Here is a tiny trained network, its code and every weight. The questions are about switching its units off for an input and a class, where a switched-off unit gives its printed mean instead of its output.

import numpy as np


def w(rows, s, z=0):
    codes = np.array(rows[::2]) - 128.0
    scale = np.full(codes.shape[1], s)
    scale[-1] = z or s
    return codes * scale


def f(y):
    return np.maximum(y, 0)


def log_softmax(a):
    a = a - a.max(-1, keepdims=True)
    return a - np.log(np.exp(a).sum(-1, keepdims=True))


def net(x, mask):
    res = np.array(x, float).reshape(1, 7) / 4 @ E
    y = f(res @ A[0][:, :-1].T + A[0][:, -1])
    res = res + np.where(mask, y, B[0][:, -1]) @ B[0][:, :-1]
    return log_softmax(res[-1] @ U[:, :-1].T + U[:, -1])


A, B = {}, {}
E = w([
[225,185,149],'x0',
[126,58,111],'x1',
[200,53,176],'x2',
[169,135,2],'x3',
[166,148,46],'x4',
[81,150,179],'x5',
[73,182,119],'x6',
],0.0099)
A[0] = w([
[143,203,219,127],'N1',
[161,10,164,88],'N2',
[35,85,174,168],'N3',
[107,114,194,134],'N4',
[64,99,152,1],'N5',
[137,231,157,95],'N6',
],0.011,0.0095)
B[0] = w([
[171,2,171,235],'N1',
[227,110,180,224],'N2',
[78,134,190,254],'N3',
[102,94,90,210],'N4',
[162,247,166,148],'N5',
[192,169,161,196],'N6',
],0.01,0.0092)
U = w([
[112,71,99,226],'0',
[67,229,54,107],'1',
[194,59,59,33],'2',
[192,133,220,216],'3',
[177,139,2,88],'4',
[25,86,190,88],'5',
[113,123,147,2],'6',
[123,36,208,132],'7',
],0.012,0.014)

Each question gives the input, the list of numbers given to net, and the class t.
The units are the neurons (one row each of A and B). Each row of codes is followed by its name. A weight is (code - 128) times the scale printed after its matrix; where a second scale follows, it is the last column's (A, B and U).
mask holds one flag per neuron, in row order. A switched-off neuron (its flag False) gives its mean, the last column of its row in B, instead of its output. The means were averaged over made-up inputs and are rounded, as every weight is.
A unit's drop is (log p(t) with every unit on - log p(t) with that unit switched off) / (log p(t) with every unit on - log p(t) with every unit switched off).
The circuit of an input: a set's keep is (log p(t) with only the set's units on - log p(t) with every unit switched off) / (log p(t) with every unit on - log p(t) with every unit switched off). Starting from all 6 units, units are removed one at a time, each time the one whose removal leaves the highest keep (on an exact tie, the one counted first), for as long as the keep stays at least 0.8.
units of the circuit, in order: the units of the circuit, biggest drop first
most important unit: the unit with the biggest drop
top k neurons: the k neurons with the biggest drops, biggest first
drop of u: that unit's drop, to one decimal
input [3,4,-8,4,-6,-5,-5], class 4: most important unit : N3
input [7,6,-5,-5,3,7,2], class 7: top 4 neurons : [N1 N2 N5 N4]
input [-4,-4,0,-4,-3,-3,6], class 5: units of the circuit, in order : [N2 N3]
input [2,1,4,-6,-2,-1,3], class 7: units of the circuit, in order : [N1 N4]
input [-6,2,-1,6,4,-2,-6], class 4: units of the circuit, in order : [N1 N3]
input [-3,-3,1,0,-7,-5,0], class 5: top 4 neurons : [N1 N6 N3 N2]
input [-7,3,1,6,-7,-5,4], class 5: top 2 neurons : [N3 N1]
input [-6,-2,5,0,1,-5,7], class 5: top 2 neurons : [N2 N1]
input [2,2,-5,6,8,5,-3], class 1: top 4 neurons : [N1 N2 N4 N6]
input [3,-6,-1,7,4,8,2], class 1: top 2 neurons : [N2 N1]
input [6,4,-1,5,1,4,4], class 4: top 3 neurons : [N3 N1 N2]
input [-6,8,4,4,3,1,-7], class 3: drop of N2 : 1.1
input [4,-1,3,5,6,4,2], class 4: drop of N5 : 0.0
input [4,1,0,7,3,3,-5], class 4: drop of N2 : 0.1
input [1,8,-8,-1,2,-2,3], class 1: units of the circuit, in order : [N1]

WHAT NEEDS TO BE DONE:
Would you repeat each line above exactly as it stands?

ANSWER FOR THE TASK:
Here is a tiny trained network, its code and every weight. The questions are about switching its units off for an input and a class, where a switched-off unit gives its printed mean instead of its output.

import numpy as np


def w(rows, s, z=0):
    codes = np.array(rows[::2]) - 128.0
    scale = np.full(codes.shape[1], s)
    scale[-1] = z or s
    return codes * scale


def f(y):
    return np.maximum(y, 0)


def log_softmax(a):
    a = a - a.max(-1, keepdims=True)
    return a - np.log(np.exp(a).sum(-1, keepdims=True))


def net(x, mask):
    res = np.array(x, float).reshape(1, 7) / 4 @ E
    y = f(res @ A[0][:, :-1].T + A[0][:, -1])
    res = res + np.where(mask, y, B[0][:, -1]) @ B[0][:, :-1]
    return log_softmax(res[-1] @ U[:, :-1].T + U[:, -1])


A, B = {}, {}
E = w([
[225,185,149],'x0',
[126,58,111],'x1',
[200,53,176],'x2',
[169,135,2],'x3',
[166,148,46],'x4',
[81,150,179],'x5',
[73,182,119],'x6',
],0.0099)
A[0] = w([
[143,203,219,127],'N1',
[161,10,164,88],'N2',
[35,85,174,168],'N3',
[107,114,194,134],'N4',
[64,99,152,1],'N5',
[137,231,157,95],'N6',
],0.011,0.0095)
B[0] = w([
[171,2,171,235],'N1',
[227,110,180,224],'N2',
[78,134,190,254],'N3',
[102,94,90,210],'N4',
[162,247,166,148],'N5',
[192,169,161,196],'N6',
],0.01,0.0092)
U = w([
[112,71,99,226],'0',
[67,229,54,107],'1',
[194,59,59,33],'2',
[192,133,220,216],'3',
[177,139,2,88],'4',
[25,86,190,88],'5',
[113,123,147,2],'6',
[123,36,208,132],'7',
],0.012,0.014)

Each question gives the input, the list of numbers given to net, and the class t.
The units are the neurons (one row each of A and B). Each row of codes is followed by its name. A weight is (code - 128) times the scale printed after its matrix; where a second scale follows, it is the last column's (A, B and U).
mask holds one flag per neuron, in row order. A switched-off neuron (its flag False) gives its mean, the last column of its row in B, instead of its output. The means were averaged over made-up inputs and are rounded, as every weight is.
A unit's drop is (log p(t) with every unit on - log p(t) with that unit switched off) / (log p(t) with every unit on - log p(t) with every unit switched off).
The circuit of an input: a set's keep is (log p(t) with only the set's units on - log p(t) with every unit switched off) / (log p(t) with every unit on - log p(t) with every unit switched off). Starting from all 6 units, units are removed one at a time, each time the one whose removal leaves the highest keep (on an exact tie, the one counted first), for as long as the keep stays at least 0.8.
units of the circuit, in order: the units of the circuit, biggest drop first
most important unit: the unit with the biggest drop
top k neurons: the k neurons with the biggest drops, biggest first
drop of u: that unit's drop, to one decimal
input [3,4,-8,4,-6,-5,-5], class 4: most important unit : N3
input [7,6,-5,-5,3,7,2], class 7: top 4 neurons : [N1 N2 N5 N4]
input [-4,-4,0,-4,-3,-3,6], class 5: units of the circuit, in order : [N2 N3]
input [2,1,4,-6,-2,-1,3], class 7: units of the circuit, in order : [N1 N4]
input [-6,2,-1,6,4,-2,-6], class 4: units of the circuit, in order : [N1 N3]
input [-3,-3,1,0,-7,-5,0], class 5: top 4 neurons : [N1 N6 N3 N2]
input [-7,3,1,6,-7,-5,4], class 5: top 2 neurons : [N3 N1]
input [-6,-2,5,0,1,-5,7], class 5: top 2 neurons : [N2 N1]
input [2,2,-5,6,8,5,-3], class 1: top 4 neurons : [N1 N2 N4 N6]
input [3,-6,-1,7,4,8,2], class 1: top 2 neurons : [N2 N1]
input [6,4,-1,5,1,4,4], class 4: top 3 neurons : [N3 N1 N2]
input [-6,8,4,4,3,1,-7], class 3: drop of N2 : 1.1
input [4,-1,3,5,6,4,2], class 4: drop of N5 : 0.0
input [4,1,0,7,3,3,-5], class 4: drop of N2 : 0.1
input [1,8,-8,-1,2,-2,3], class 1: units of the circuit, in order : [N1]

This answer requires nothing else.